The problem - Transcribe exactly, and only, the lines running from the one that contains "Row 2 is in group T." through the last line of the material. No pictures.
··· Material for this task ···
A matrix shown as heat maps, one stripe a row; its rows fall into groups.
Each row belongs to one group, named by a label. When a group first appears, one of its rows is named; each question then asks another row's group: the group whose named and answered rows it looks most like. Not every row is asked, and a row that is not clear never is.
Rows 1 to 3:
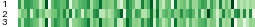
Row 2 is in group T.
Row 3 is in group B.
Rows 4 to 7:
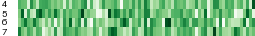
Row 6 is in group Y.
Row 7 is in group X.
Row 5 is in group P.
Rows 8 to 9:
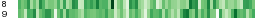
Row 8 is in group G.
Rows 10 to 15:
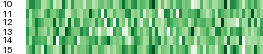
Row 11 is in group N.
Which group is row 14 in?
B
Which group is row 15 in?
P
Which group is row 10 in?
P
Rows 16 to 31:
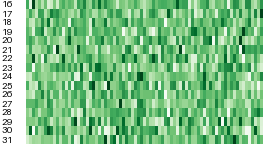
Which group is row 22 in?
P
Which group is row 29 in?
N
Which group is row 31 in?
G
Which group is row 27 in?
G
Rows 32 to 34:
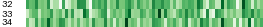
···
Result of this task -
Row 2 is in group T.
Row 3 is in group B.
Rows 4 to 7:
Row 6 is in group Y.
Row 7 is in group X.
Row 5 is in group P.
Rows 8 to 9:
Row 8 is in group G.
Rows 10 to 15:
Row 11 is in group N.
Which group is row 14 in?
B
Which group is row 15 in?
P
Which group is row 10 in?
P
Rows 16 to 31:
Which group is row 22 in?
P
Which group is row 29 in?
N
Which group is row 31 in?
G
Which group is row 27 in?
G
Rows 32 to 34:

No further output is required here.